» PROBLEM STATEMENT: For the data below, give again exactly the lines from the one containing "144 122 133" through the one containing "[105 123 129", both ends included, and no others.

» DATA FOR THIS EXERCISE:
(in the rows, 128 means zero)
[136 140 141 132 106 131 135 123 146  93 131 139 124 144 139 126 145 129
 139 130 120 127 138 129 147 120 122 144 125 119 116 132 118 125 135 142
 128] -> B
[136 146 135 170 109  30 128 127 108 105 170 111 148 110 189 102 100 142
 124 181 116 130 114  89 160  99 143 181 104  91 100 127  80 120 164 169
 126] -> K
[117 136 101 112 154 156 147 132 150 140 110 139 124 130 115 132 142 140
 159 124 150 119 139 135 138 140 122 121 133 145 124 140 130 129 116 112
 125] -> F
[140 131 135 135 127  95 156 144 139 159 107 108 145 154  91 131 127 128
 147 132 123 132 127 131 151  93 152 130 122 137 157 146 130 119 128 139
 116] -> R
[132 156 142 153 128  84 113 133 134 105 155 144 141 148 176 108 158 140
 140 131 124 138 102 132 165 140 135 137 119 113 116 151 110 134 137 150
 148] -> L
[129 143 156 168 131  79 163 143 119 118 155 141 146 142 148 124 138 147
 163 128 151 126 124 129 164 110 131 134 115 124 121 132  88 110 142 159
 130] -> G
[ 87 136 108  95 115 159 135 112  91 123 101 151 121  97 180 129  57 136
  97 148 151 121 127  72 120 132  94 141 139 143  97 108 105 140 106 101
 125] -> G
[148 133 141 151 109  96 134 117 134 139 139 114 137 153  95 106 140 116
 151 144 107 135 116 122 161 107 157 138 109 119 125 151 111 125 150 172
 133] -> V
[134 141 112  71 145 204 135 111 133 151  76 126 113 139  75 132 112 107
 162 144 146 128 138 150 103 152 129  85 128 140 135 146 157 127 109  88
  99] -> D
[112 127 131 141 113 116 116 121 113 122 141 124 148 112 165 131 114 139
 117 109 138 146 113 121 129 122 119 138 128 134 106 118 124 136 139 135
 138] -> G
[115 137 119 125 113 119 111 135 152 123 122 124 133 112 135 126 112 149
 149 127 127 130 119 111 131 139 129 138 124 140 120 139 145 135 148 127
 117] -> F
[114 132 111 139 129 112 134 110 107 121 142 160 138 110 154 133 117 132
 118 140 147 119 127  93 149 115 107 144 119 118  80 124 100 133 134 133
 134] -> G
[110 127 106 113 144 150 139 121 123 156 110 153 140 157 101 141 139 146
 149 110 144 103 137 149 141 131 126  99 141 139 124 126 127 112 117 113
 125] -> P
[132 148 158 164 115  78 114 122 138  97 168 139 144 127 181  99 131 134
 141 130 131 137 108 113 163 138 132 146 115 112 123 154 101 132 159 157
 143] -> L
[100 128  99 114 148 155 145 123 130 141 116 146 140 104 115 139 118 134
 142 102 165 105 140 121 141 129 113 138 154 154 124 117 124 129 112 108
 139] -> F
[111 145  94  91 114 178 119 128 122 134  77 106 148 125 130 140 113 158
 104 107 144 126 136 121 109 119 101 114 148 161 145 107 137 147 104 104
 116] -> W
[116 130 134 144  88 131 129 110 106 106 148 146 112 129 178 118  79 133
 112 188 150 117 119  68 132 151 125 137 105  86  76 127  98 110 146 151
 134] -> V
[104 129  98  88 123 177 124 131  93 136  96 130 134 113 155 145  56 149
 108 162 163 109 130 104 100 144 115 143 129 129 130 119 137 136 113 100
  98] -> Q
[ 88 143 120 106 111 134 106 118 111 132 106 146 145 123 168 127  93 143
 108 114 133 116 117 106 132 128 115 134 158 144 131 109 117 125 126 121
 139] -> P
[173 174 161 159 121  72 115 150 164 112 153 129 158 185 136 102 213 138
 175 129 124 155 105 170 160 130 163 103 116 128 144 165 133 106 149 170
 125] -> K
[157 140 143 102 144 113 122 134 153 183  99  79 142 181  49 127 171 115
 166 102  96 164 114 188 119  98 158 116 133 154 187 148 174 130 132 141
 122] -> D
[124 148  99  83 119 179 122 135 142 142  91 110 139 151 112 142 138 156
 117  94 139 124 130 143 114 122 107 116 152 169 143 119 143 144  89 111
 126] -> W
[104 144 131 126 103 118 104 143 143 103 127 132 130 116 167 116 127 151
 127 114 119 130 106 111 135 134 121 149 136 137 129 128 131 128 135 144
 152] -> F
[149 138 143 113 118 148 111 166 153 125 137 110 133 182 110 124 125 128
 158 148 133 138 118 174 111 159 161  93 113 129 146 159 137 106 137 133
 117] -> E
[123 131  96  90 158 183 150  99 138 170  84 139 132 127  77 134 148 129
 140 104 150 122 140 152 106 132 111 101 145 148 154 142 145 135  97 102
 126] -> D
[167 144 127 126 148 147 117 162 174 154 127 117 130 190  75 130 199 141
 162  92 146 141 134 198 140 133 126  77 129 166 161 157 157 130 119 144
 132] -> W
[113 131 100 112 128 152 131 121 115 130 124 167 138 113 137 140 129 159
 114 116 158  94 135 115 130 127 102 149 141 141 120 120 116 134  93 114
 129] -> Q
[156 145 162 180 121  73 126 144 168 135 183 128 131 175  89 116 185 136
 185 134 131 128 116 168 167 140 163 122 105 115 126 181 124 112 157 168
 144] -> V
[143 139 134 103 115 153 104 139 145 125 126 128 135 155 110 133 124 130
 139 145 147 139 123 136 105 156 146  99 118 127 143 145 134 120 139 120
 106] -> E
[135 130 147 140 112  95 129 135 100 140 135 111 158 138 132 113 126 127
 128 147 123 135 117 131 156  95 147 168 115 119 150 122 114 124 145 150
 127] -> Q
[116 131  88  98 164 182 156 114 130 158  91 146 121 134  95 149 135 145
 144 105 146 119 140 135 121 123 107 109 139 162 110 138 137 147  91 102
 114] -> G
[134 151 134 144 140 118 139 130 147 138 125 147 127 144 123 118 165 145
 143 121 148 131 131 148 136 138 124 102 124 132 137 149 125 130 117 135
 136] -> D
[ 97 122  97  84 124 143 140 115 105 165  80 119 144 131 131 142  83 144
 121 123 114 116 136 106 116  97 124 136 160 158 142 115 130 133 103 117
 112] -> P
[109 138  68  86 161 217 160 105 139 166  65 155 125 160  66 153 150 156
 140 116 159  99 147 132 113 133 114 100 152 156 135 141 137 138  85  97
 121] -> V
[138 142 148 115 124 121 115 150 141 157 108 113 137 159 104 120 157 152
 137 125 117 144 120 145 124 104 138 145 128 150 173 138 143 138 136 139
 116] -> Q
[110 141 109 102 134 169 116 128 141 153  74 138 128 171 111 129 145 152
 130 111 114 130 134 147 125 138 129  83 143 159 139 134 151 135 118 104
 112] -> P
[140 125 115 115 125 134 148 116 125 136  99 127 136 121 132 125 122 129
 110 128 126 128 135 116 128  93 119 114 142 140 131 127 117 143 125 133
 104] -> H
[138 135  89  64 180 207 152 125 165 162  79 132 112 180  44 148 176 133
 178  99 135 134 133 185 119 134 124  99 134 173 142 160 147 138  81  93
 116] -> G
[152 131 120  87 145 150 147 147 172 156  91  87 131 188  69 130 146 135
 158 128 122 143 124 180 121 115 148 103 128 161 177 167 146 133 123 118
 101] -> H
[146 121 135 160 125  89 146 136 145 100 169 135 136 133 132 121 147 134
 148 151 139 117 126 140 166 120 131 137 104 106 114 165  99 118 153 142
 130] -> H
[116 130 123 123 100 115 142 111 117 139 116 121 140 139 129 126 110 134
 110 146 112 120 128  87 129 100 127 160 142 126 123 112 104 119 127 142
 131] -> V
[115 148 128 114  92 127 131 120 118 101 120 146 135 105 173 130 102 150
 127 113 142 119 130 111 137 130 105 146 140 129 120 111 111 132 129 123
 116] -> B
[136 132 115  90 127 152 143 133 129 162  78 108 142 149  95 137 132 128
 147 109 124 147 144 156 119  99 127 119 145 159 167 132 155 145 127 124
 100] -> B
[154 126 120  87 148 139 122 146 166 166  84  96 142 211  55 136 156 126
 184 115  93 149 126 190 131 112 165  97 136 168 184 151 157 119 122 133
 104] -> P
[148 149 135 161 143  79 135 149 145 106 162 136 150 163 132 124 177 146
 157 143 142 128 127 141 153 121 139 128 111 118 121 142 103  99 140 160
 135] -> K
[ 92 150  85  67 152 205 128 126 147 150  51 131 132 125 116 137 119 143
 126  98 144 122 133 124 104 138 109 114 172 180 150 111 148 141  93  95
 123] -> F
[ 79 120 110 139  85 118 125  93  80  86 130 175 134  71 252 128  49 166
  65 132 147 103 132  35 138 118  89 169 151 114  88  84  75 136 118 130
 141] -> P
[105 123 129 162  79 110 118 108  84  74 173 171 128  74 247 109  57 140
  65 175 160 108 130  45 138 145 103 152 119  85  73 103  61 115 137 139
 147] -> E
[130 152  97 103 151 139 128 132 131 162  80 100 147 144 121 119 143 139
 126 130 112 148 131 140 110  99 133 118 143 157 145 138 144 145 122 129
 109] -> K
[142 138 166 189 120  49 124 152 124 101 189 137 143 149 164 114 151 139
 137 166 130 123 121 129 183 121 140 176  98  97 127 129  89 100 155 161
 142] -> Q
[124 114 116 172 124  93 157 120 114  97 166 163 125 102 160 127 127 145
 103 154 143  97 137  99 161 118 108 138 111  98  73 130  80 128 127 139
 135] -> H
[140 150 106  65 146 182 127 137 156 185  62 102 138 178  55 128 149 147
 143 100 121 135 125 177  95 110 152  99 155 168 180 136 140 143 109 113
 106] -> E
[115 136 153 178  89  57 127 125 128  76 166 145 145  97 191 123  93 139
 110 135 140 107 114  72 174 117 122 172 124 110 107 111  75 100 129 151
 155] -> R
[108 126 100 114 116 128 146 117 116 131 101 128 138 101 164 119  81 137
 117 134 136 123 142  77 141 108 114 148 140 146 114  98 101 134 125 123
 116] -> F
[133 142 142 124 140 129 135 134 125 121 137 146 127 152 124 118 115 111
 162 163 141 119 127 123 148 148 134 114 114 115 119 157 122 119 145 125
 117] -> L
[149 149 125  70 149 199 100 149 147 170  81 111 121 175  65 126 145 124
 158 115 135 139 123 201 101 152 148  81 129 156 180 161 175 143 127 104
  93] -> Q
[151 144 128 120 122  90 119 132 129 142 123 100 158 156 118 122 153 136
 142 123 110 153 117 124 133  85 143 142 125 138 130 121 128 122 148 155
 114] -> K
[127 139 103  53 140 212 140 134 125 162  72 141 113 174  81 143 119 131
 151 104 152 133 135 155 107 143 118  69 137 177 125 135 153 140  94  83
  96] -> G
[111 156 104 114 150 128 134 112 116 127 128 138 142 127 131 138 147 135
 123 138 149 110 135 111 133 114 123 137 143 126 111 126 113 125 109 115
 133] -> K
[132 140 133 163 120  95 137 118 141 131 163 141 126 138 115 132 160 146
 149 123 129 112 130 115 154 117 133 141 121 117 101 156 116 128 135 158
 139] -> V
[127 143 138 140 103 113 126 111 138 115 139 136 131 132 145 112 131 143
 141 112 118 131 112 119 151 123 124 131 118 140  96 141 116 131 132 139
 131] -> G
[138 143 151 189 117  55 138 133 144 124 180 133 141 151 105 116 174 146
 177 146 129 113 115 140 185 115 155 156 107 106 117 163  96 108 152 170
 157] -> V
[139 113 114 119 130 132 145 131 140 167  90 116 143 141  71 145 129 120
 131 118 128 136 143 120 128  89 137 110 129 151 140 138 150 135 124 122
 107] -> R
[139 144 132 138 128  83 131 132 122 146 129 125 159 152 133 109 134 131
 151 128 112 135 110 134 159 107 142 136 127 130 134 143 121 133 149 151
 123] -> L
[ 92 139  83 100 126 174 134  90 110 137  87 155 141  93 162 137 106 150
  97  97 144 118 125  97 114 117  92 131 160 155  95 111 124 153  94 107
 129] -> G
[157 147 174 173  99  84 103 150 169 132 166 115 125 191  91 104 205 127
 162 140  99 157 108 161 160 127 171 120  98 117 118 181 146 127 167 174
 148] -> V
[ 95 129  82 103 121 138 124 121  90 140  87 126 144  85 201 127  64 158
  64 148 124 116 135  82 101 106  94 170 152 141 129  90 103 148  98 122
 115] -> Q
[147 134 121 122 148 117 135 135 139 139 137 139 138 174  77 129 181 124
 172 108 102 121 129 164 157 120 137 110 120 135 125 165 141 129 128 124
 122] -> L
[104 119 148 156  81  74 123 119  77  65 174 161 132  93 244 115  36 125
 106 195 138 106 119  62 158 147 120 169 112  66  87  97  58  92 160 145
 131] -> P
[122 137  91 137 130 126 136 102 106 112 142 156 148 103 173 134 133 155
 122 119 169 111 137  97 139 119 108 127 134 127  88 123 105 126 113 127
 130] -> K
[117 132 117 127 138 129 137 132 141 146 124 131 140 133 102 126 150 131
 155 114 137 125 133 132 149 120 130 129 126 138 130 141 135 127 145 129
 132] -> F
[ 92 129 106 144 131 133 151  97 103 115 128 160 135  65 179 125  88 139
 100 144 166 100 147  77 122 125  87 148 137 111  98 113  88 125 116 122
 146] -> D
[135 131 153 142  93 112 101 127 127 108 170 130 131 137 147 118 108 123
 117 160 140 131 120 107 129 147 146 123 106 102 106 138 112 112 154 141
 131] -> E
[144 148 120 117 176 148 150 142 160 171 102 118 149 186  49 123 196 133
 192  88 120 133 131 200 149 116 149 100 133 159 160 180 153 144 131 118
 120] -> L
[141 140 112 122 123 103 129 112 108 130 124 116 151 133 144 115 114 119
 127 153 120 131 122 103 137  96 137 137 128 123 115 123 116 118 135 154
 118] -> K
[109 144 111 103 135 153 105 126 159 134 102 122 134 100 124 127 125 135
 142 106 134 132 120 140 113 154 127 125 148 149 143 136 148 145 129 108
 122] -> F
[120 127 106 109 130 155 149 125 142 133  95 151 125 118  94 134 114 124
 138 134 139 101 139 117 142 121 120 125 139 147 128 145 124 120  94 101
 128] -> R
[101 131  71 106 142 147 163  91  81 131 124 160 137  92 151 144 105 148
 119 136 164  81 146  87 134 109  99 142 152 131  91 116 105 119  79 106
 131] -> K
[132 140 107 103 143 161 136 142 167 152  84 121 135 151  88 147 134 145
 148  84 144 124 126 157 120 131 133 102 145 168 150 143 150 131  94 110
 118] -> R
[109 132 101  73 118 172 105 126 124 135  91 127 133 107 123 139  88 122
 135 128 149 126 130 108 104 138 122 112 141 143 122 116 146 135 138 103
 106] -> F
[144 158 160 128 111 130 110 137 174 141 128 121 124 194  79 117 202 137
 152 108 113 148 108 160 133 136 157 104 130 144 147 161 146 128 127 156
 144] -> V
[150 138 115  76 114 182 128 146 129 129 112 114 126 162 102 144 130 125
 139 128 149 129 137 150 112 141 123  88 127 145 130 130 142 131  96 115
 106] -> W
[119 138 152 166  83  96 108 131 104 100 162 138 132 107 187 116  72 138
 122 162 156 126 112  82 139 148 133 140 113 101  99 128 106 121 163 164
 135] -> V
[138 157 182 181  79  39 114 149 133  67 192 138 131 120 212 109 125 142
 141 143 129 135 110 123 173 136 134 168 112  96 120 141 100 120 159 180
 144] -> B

» RESULT OF THE TASK:
 126  98 144 122 133 124 104 138 109 114 172 180 150 111 148 141  93  95
 123] -> F
[ 79 120 110 139  85 118 125  93  80  86 130 175 134  71 252 128  49 166
  65 132 147 103 132  35 138 118  89 169 151 114  88  84  75 136 118 130
 141] -> P
[105 123 129 162  79 110 118 108  84  74 173 171 128  74 247 109  57 140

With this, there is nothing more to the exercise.